### What is being asked
In the entries below, how many lines hold the word "when"? Answer with the number only.

### Information shown
Here is a tiny trained network, its code and every weight. The questions are about switching its units off for an input and a class, where a switched-off unit gives its printed mean instead of its output.

import numpy as np


def w(rows, s, z=0):
    codes = np.array(rows[::2]) - 128.0
    scale = np.full(codes.shape[1], s)
    scale[-1] = z or s
    return codes * scale


def f(y):
    return np.maximum(y, 0)


def log_softmax(a):
    a = a - a.max(-1, keepdims=True)
    return a - np.log(np.exp(a).sum(-1, keepdims=True))


def net(x, mask):
    res = np.array(x, float).reshape(1, 5) / 4 @ E
    y = f(res @ A[0][:, :-1].T + A[0][:, -1])
    res = res + np.where(mask, y, B[0][:, -1]) @ B[0][:, :-1]
    return log_softmax(res[-1] @ U[:, :-1].T + U[:, -1])


A, B = {}, {}
E = w([
[255,34,96,168,124,66,167,81,195],'x0',
[52,192,104,223,136,63,158,137,150],'x1',
[116,110,136,128,145,128,123,137,136],'x2',
[139,159,174,69,209,54,229,60,69],'x3',
[142,187,44,106,195,215,174,159,185],'x4',
],0.0089)
A[0] = w([
[248,15,89,192,167,80,214,92,175,38],'N1',
[145,80,190,199,68,8,94,70,52,72],'N2',
[183,80,140,9,77,199,120,83,104,173],'N3',
[223,64,71,195,131,76,144,121,205,3],'N4',
[122,147,159,48,200,80,198,135,81,3],'N5',
[177,92,154,52,234,68,171,27,121,85],'N6',
[90,155,131,144,183,69,222,57,146,40],'N7',
[206,155,31,97,199,186,191,142,192,20],'N8',
[137,187,51,164,203,140,206,183,151,60],'N9',
[48,182,78,253,115,52,168,95,173,138],'N10',
[149,31,62,192,74,161,47,208,210,27],'N11',
],0.0067,0.0026)
B[0] = w([
[26,246,141,165,199,140,98,198,51,254],'N1',
[189,96,235,60,167,27,70,219,184,225],'N2',
[165,76,122,205,229,201,222,157,118,225],'N3',
[39,248,123,155,176,248,77,167,28,226],'N4',
[96,179,32,175,44,138,33,25,149,206],'N5',
[136,137,42,179,15,128,169,61,212,240],'N6',
[112,109,73,167,35,160,132,43,158,193],'N7',
[241,150,248,55,153,68,46,178,235,231],'N8',
[175,99,219,55,190,47,50,215,206,213],'N9',
[219,16,118,168,189,229,253,143,103,233],'N10',
[156,136,37,204,26,126,122,78,222,249],'N11',
],0.0063,0.0088)
U = w([
[121,132,26,150,17,118,110,68,209,28],'0',
[181,113,238,45,145,52,69,176,199,3],'1',
[2,229,135,121,182,178,114,160,40,78],'2',
[176,54,108,142,170,176,201,115,113,228],'3',
],0.0085,0.0046)

Each question gives the input, the list of numbers given to net, and the class t.
The units are the neurons (one row each of A and B). Each row of codes is followed by its name. A weight is (code - 128) times the scale printed after its matrix; where a second scale follows, it is the last column's (A, B and U).
mask holds one flag per neuron, in row order. A switched-off neuron (its flag False) gives its mean, the last column of its row in B, instead of its output. The means were averaged over made-up inputs and are rounded, as every weight is.
A unit's drop is (log p(t) with every unit on - log p(t) with that unit switched off) / (log p(t) with every unit on - log p(t) with every unit switched off).
The circuit of an input: a set's keep is (log p(t) with only the set's units on - log p(t) with every unit switched off) / (log p(t) with every unit on - log p(t) with every unit switched off). Starting from all 11 units, units are removed one at a time, each time the one whose removal leaves the highest keep (on an exact tie, the one counted first), for as long as the keep stays at least 0.8.
circuit, biggest first: the units of the circuit, biggest drop first
most important unit: the unit with the biggest drop
k most important neurons: the k neurons with the biggest drops, biggest first
drop when u is switched off: that unit's drop, to one decimal
input [-6,-8,0,7,4], class 3: circuit, biggest first => N3
input [-1,7,7,8,-5], class 0: 3 most important neurons => N5, N7, N6
input [-1,1,7,5,-5], class 0: 2 most important neurons => N8, N6
input [-5,6,5,-4,4], class 3: 2 most important neurons => N10, N1
input [3,-3,-3,4,2], class 0: 4 most important neurons => N6, N10, N5, N2
input [5,-5,6,3,0], class 2: circuit, biggest first => N1, N4
input [4,3,-5,-1,4], class 1: 3 most important neurons => N8, N9, N3
input [2,-7,4,-6,-6], class 3: 2 most important neurons => N3, N6
input [5,2,6,3,0], class 2: 3 most important neurons => N1, N4, N11
input [6,1,0,-6,-7], class 1: 3 most important neurons => N2, N6, N5
input [-5,-7,-2,7,0], class 0: 2 most important neurons => N5, N6
input [4,7,6,-6,7], class 1: 2 most important neurons => N9, N8
input [8,-2,-7,-3,-5], class 2: circuit, biggest first => N4, N1
input [-5,-7,5,-2,0], class 3: most important unit => N1
input [7,-5,-1,-4,3], class 2: circuit, biggest first => N1, N4
input [-4,6,5,-2,-5], class 3: 2 most important neurons => N10, N8
input [-1,6,-6,-6,-8], class 1: 2 most important neurons => N2, N6
input [-1,6,8,5,7], class 1: 3 most important neurons => N9, N8, N11
input [-7,3,5,-7,-5], class 0: 3 most important neurons => N1, N4, N11
input [0,7,-6,3,-8], class 1: 2 most important neurons => N2, N3
input [8,2,7,8,2], class 0: most important unit => N6
input [-4,-7,5,-8,-6], class 0: drop when N11 is switched off => 1.9
input [4,8,0,-5,-4], class 3: drop when N5 is switched off => 0.1
input [8,1,1,-3,-7], class 2: drop when N4 is switched off => 0.8
input [-8,-5,-2,-8,-1], class 0: drop when N4 is switched off => 0.4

### Solution below
5